▸ **INFORMATION GIVEN**
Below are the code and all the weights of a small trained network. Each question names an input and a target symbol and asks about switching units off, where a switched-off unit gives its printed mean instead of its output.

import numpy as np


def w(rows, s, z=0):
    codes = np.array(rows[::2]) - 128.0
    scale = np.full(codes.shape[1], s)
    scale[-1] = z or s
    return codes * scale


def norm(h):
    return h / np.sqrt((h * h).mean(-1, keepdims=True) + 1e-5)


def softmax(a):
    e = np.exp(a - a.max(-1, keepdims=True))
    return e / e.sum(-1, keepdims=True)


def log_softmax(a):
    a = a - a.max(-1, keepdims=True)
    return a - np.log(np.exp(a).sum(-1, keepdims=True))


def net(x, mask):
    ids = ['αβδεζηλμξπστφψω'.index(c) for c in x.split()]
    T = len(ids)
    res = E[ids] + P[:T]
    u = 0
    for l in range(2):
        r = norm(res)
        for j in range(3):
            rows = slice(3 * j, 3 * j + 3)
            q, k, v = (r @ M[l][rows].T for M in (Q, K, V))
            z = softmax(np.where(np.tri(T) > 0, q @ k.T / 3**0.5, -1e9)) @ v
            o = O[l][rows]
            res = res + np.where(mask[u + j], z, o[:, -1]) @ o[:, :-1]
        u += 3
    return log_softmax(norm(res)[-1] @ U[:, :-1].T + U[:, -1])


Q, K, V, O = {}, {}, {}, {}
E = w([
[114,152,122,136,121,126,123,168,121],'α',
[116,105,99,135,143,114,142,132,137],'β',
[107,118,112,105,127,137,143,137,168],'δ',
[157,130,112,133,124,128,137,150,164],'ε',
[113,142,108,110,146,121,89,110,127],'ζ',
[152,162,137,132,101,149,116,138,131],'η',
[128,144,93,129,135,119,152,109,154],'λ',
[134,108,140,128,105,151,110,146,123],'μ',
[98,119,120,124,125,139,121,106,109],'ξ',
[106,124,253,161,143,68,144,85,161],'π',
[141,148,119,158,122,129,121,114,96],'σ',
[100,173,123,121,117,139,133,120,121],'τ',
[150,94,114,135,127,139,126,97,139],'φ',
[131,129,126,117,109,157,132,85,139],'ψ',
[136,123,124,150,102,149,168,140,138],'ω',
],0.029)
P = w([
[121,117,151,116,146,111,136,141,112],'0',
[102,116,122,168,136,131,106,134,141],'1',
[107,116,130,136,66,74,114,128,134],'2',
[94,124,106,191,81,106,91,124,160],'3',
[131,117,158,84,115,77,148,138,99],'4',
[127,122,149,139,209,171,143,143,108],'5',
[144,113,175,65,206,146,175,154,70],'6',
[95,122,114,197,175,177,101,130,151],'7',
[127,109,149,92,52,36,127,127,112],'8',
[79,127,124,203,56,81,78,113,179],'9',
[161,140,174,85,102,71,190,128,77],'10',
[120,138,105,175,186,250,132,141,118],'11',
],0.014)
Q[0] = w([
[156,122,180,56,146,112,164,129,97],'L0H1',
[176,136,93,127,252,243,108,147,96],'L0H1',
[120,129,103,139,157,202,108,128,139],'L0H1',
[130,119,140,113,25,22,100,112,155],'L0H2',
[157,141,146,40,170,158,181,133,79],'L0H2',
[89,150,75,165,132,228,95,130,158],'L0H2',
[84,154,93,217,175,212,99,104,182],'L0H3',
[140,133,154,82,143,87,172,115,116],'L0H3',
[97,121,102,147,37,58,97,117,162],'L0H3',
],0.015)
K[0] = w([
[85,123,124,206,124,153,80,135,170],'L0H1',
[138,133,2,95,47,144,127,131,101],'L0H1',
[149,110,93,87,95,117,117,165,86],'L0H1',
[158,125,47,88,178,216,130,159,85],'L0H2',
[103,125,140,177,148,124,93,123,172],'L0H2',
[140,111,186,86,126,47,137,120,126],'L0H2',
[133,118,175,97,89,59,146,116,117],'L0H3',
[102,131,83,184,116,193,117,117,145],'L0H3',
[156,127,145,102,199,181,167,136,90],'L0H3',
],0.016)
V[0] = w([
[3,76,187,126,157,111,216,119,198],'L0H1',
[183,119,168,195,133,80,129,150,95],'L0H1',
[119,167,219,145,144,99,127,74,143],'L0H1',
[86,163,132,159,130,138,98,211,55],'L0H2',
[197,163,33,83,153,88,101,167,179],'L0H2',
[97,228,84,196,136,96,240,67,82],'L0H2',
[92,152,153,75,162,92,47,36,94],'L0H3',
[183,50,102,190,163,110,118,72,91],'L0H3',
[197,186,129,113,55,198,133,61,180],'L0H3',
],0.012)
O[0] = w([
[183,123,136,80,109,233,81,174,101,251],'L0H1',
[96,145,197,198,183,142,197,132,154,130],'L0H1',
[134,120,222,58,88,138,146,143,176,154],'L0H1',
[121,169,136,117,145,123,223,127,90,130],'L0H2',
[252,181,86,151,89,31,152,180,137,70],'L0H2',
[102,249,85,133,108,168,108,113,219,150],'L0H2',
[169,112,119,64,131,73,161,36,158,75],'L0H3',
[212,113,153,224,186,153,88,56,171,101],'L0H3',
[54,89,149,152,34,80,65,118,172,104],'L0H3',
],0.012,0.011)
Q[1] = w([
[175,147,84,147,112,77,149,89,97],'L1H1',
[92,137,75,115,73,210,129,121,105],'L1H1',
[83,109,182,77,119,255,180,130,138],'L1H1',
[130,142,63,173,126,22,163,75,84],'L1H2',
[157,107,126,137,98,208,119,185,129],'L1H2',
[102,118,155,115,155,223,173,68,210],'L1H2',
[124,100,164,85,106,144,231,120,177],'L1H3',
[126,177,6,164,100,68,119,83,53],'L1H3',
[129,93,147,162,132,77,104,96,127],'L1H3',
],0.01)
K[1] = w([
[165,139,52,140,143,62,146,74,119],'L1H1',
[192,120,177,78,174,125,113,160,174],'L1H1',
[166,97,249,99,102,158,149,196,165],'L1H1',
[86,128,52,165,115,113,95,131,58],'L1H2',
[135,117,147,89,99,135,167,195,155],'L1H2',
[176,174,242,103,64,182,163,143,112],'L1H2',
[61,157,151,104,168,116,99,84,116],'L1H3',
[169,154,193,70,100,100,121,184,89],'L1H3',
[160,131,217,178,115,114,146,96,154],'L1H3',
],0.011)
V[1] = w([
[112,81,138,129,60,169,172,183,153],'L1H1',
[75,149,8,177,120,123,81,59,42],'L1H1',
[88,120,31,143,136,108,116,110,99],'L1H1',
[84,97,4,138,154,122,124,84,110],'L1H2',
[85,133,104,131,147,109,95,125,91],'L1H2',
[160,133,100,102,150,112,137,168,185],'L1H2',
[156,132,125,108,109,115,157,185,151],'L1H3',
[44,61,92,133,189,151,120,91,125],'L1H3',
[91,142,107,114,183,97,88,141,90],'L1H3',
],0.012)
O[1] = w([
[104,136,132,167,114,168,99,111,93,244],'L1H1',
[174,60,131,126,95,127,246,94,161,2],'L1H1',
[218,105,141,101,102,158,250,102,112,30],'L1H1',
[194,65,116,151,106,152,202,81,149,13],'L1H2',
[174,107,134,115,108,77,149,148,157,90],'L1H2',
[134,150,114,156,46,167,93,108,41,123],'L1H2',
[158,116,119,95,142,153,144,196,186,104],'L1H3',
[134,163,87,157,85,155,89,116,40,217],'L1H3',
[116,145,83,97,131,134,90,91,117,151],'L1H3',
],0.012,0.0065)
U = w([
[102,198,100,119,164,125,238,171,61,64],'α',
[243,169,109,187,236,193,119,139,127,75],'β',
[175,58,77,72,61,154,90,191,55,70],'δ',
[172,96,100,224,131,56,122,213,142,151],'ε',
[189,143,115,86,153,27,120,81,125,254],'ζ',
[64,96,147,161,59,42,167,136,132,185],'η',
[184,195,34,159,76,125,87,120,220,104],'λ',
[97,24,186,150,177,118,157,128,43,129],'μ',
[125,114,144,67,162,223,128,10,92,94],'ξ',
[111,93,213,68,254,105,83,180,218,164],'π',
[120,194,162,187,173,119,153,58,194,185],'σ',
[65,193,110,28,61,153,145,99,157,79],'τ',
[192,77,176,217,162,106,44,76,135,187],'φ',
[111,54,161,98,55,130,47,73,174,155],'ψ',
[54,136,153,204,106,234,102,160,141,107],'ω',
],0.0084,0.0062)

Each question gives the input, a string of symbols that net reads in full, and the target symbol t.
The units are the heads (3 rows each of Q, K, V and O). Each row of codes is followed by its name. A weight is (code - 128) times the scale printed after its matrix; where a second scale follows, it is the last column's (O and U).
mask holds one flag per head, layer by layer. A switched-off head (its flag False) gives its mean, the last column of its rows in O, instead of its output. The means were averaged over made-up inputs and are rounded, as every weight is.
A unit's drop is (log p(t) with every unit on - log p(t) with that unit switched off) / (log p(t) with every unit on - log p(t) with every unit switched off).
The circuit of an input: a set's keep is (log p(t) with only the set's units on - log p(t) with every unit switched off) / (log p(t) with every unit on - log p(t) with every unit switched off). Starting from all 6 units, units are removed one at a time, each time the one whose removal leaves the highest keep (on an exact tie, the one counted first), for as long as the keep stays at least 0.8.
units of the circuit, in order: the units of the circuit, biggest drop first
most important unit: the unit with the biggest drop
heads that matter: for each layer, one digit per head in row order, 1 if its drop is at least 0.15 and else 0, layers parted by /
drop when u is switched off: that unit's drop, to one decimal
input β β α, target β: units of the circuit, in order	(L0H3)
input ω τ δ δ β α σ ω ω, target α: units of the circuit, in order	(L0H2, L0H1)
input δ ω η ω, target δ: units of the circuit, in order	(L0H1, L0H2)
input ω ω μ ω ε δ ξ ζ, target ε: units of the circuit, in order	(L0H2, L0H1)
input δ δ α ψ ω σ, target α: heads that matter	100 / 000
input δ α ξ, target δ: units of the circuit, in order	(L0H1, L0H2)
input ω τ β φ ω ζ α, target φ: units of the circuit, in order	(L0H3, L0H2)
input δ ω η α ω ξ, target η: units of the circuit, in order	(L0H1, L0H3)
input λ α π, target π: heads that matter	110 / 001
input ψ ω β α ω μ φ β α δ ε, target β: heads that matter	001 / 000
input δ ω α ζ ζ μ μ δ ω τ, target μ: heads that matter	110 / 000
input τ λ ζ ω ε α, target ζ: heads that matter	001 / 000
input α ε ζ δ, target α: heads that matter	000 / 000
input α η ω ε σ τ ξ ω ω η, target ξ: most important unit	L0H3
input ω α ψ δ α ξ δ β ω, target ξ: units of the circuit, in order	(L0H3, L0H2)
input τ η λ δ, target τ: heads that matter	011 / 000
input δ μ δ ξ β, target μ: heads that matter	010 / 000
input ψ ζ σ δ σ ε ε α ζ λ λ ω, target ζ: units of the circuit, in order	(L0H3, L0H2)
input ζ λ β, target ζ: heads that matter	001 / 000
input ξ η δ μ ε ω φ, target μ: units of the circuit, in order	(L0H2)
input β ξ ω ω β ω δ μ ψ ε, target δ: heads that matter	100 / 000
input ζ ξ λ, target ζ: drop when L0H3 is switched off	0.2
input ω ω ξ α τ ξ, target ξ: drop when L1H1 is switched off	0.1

▸ **TASK PROMPT**
Of the entries above, repeat exactly the lines from the line with "[111,54,161,98" through the line with "Each question gives", both of them included.

▸ **REPLY TO THE EXERCISE**
[111,54,161,98,55,130,47,73,174,155],'ψ',
[54,136,153,204,106,234,102,160,141,107],'ω',
],0.0084,0.0062)

Each question gives the input, a string of symbols that net reads in full, and the target symbol t.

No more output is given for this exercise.